━━ Available data ━━
Each path below is one point turned by a fixed rotation once a step. After each direction that follows a path, write how fast that rotation turns it, in degrees a step (0 if it stays still).
Each turn is a multiple of 5 degrees from 10 to 175, or 0.
Each row of a path follows its step; steps can be skipped.
Rotation 1:
step 8: [-18 -20  37  25  43  37   8  -5   3 -21  -9  -5 -20  43  -3  12  12  10
  32 -27  -6  -3  -6 -10  -9  23 -39  -2  33  14  -3  -2  -6 -22  13  -9
  14   1 -23 -26  54  -4 -10 -18   0  34  24  10 -26   9 -15   4  -6  29
   6  16  31]
step 9: [-14 -16  -7  30 -13  11  26  -8  -6  -2 -22  -2  10 -30 -12  -4  -7 -38
  -3   2  30  10  -2  43   5  23  40  12  59 -30  17  -7  27 -14   5 -38
 -15   9  -4   6  31   5 -12  14 -10   8 -42  23  39  -3  24  -1 -28 -13
  11   9   6]
step 12: [-54 -13   3  16 -16 -30 -12 -18   7   3 -20   1   6 -11  -1 -25 -54  43
  37   4  20 -16  -1   3 -28 -11   3  -9  -4  19  -7  -7  17   2  -4   0
  17 -11  15 -16 -34  -2   7 -27 -40  24 -45 -12 -32 -13  -7 -24 -34 -15
   8 -10  -9]
step 13: [-20 -36  10   2  10  21 -12   6   0 -21   0 -14  20  -8  21   3  42  51
 -13  -6  -9 -34 -11 -34   5  11   2  10  -2 -17  44 -57  -3  14   5  -4
 -57  15 -18  -6   1  16  32   7  -2   5  -9  28 -16  28 -30   0   8  19
   4  -1   3]
step 21: [ 20 -24 -20 -22  11  28   1  25  19  33 -33 -30  -7 -13   7  30  22 -16
  25 -44   5  14 -35 -22   1 -18 -10  15  13  10  43  20 -25 -13 -16  28
  -4 -40 -46 -24 -17  -7   3   4   1  -8 -14 -17  -4  -2  11  12  13  31
 -16  21  -4]
step 26: [ -8   2 -24 -33 -41 -17 -14   0   1   7  -4  22  43  -9  38  23  -5  41
   6   4  24  25 -26  31  10  15 -21  -5  -7  32  33   5 -40   4 -15  -2
   3  -2 -10  -4 -20  18  22 -22  26   5   6  14  11   1 -19  22  57   5
   0   8 -26]
step 27: [ 28  29 -25  21 -24   4  -2  11 -10  13 -12 -59 -31   8  13  17  31 -20
 -24 -21 -16  -5 -25   1 -10  24  -6  12  12  32   7   9  -4 -11  26  20
  -8  -9   1  -9 -41 -23  -7 -11   2  27  -7 -26 -43 -12 -49 -15  -3  19
 -10   1  19]
Speeds:
[  6  -2  -1  -1   6  -4  -3  12  -2   6   1 -12   3  -1   5  -2  -5  -1
  -2   3   4  11  -5  12   6   7  -2   0   4  11   2   0   7 -11   4   2
  -2   4  -4  -9   3   3   4   5  -9  -3  12  11  11  -3   0   7  -3   5
   0   0  -5] : 65
[  0 -14   3   6  10  -2   0  -8   9   6  -4   1  -1  -3   5  -3  -7   5
   6  -4 -10  -8  -3  -2  -2   6   4   6   7   8   3   0 -11  -1  -3  -4
  -8   8  -8   4  -9   5  -7   8  -6 -10  -1   1  -2  -6   1  -1   1 -10
   5   0   3] : 10
[  7   2  -2  -3 -10   7  -5  -6   5  -5   1   3  -2  -8   2  10  -1   1
  -3   6  -4  -4  -6   1   3  -1  -5  -6   4   3  15   1   3   3   7   0
   2   3   5 -11   6   9  11   7   9 -13  -1  -9   0   2  10   1  -5  -7
   5   1   0] : 90
[ -7  -1   6   8   6 -10   5  -2  11  -3  -4   2  -3  -7   6   5  -6  -2
   8  -3   1   7   2   5  -7   1   0   4  -5 -12  -4  -2   9  -2   3   0
  11 -14  -3  -7  -6   7   2   1   2  -5   0   4  -1   2   5  -2  -6   6
   2  14   8] : 110
[-10  -8   5  -2  -5  -4   0   4  -4  -1   7  -6   2  -7   7   4   1   7
  -1  -2 -13   4  14   8   8  -2  -8  -8   0   8  -8  -1   6   5   3   8
  -7  -2 -10   4  -4  -4  10  -7   4  -1  -8   1  -5  -2   3  -5   3  -2
   4  -1  -1] : 55
[  7   3   4  -1   1   1   1   1   6   3  11  -8   3  -4   6   3   1  -5
  -9  -1   3   0  -5 -10   5  10  10   1  -5  -9   2  -7   4   3  -8   5
   1   7  -7   1  -2 -14   2   7  -3  -4 -10   6  -9   4  10  -6  -4   2
  -9   2  -3] : 100
[ -4   9  -5  -2  10   4  -6 -14  -5  -9  -5  -6   7  -6   7  -3   2  -4
  -2  -4  -2   3   4   7 -11  -1  -2   1  -6   4  -2   1  -3  -6  -9   5
  -2   4   5   1   6   2  -1   3   9  -9 -10  10   6   5  -8  -7  -2  -3
  -2   3  -9] : 170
━━━
▶ **Task brief**
What is needed is an exact reproduction of the data.

▶ **Answer to this exercise**
Each path below is one point turned by a fixed rotation once a step. After each direction that follows a path, write how fast that rotation turns it, in degrees a step (0 if it stays still).
Each turn is a multiple of 5 degrees from 10 to 175, or 0.
Each row of a path follows its step; steps can be skipped.
Rotation 1:
step 8: [-18 -20  37  25  43  37   8  -5   3 -21  -9  -5 -20  43  -3  12  12  10
  32 -27  -6  -3  -6 -10  -9  23 -39  -2  33  14  -3  -2  -6 -22  13  -9
  14   1 -23 -26  54  -4 -10 -18   0  34  24  10 -26   9 -15   4  -6  29
   6  16  31]
step 9: [-14 -16  -7  30 -13  11  26  -8  -6  -2 -22  -2  10 -30 -12  -4  -7 -38
  -3   2  30  10  -2  43   5  23  40  12  59 -30  17  -7  27 -14   5 -38
 -15   9  -4   6  31   5 -12  14 -10   8 -42  23  39  -3  24  -1 -28 -13
  11   9   6]
step 12: [-54 -13   3  16 -16 -30 -12 -18   7   3 -20   1   6 -11  -1 -25 -54  43
  37   4  20 -16  -1   3 -28 -11   3  -9  -4  19  -7  -7  17   2  -4   0
  17 -11  15 -16 -34  -2   7 -27 -40  24 -45 -12 -32 -13  -7 -24 -34 -15
   8 -10  -9]
step 13: [-20 -36  10   2  10  21 -12   6   0 -21   0 -14  20  -8  21   3  42  51
 -13  -6  -9 -34 -11 -34   5  11   2  10  -2 -17  44 -57  -3  14   5  -4
 -57  15 -18  -6   1  16  32   7  -2   5  -9  28 -16  28 -30   0   8  19
   4  -1   3]
step 21: [ 20 -24 -20 -22  11  28   1  25  19  33 -33 -30  -7 -13   7  30  22 -16
  25 -44   5  14 -35 -22   1 -18 -10  15  13  10  43  20 -25 -13 -16  28
  -4 -40 -46 -24 -17  -7   3   4   1  -8 -14 -17  -4  -2  11  12  13  31
 -16  21  -4]
step 26: [ -8   2 -24 -33 -41 -17 -14   0   1   7  -4  22  43  -9  38  23  -5  41
   6   4  24  25 -26  31  10  15 -21  -5  -7  32  33   5 -40   4 -15  -2
   3  -2 -10  -4 -20  18  22 -22  26   5   6  14  11   1 -19  22  57   5
   0   8 -26]
step 27: [ 28  29 -25  21 -24   4  -2  11 -10  13 -12 -59 -31   8  13  17  31 -20
 -24 -21 -16  -5 -25   1 -10  24  -6  12  12  32   7   9  -4 -11  26  20
  -8  -9   1  -9 -41 -23  -7 -11   2  27  -7 -26 -43 -12 -49 -15  -3  19
 -10   1  19]
Speeds:
[  6  -2  -1  -1   6  -4  -3  12  -2   6   1 -12   3  -1   5  -2  -5  -1
  -2   3   4  11  -5  12   6   7  -2   0   4  11   2   0   7 -11   4   2
  -2   4  -4  -9   3   3   4   5  -9  -3  12  11  11  -3   0   7  -3   5
   0   0  -5] : 65
[  0 -14   3   6  10  -2   0  -8   9   6  -4   1  -1  -3   5  -3  -7   5
   6  -4 -10  -8  -3  -2  -2   6   4   6   7   8   3   0 -11  -1  -3  -4
  -8   8  -8   4  -9   5  -7   8  -6 -10  -1   1  -2  -6   1  -1   1 -10
   5   0   3] : 10
[  7   2  -2  -3 -10   7  -5  -6   5  -5   1   3  -2  -8   2  10  -1   1
  -3   6  -4  -4  -6   1   3  -1  -5  -6   4   3  15   1   3   3   7   0
   2   3   5 -11   6   9  11   7   9 -13  -1  -9   0   2  10   1  -5  -7
   5   1   0] : 90
[ -7  -1   6   8   6 -10   5  -2  11  -3  -4   2  -3  -7   6   5  -6  -2
   8  -3   1   7   2   5  -7   1   0   4  -5 -12  -4  -2   9  -2   3   0
  11 -14  -3  -7  -6   7   2   1   2  -5   0   4  -1   2   5  -2  -6   6
   2  14   8] : 110
[-10  -8   5  -2  -5  -4   0   4  -4  -1   7  -6   2  -7   7   4   1   7
  -1  -2 -13   4  14   8   8  -2  -8  -8   0   8  -8  -1   6   5   3   8
  -7  -2 -10   4  -4  -4  10  -7   4  -1  -8   1  -5  -2   3  -5   3  -2
   4  -1  -1] : 55
[  7   3   4  -1   1   1   1   1   6   3  11  -8   3  -4   6   3   1  -5
  -9  -1   3   0  -5 -10   5  10  10   1  -5  -9   2  -7   4   3  -8   5
   1   7  -7   1  -2 -14   2   7  -3  -4 -10   6  -9   4  10  -6  -4   2
  -9   2  -3] : 100
[ -4   9  -5  -2  10   4  -6 -14  -5  -9  -5  -6   7  -6   7  -3   2  -4
  -2  -4  -2   3   4   7 -11  -1  -2   1  -6   4  -2   1  -3  -6  -9   5
  -2   4   5   1   6   2  -1   3   9  -9 -10  10   6   5  -8  -7  -2  -3
  -2   3  -9] : 170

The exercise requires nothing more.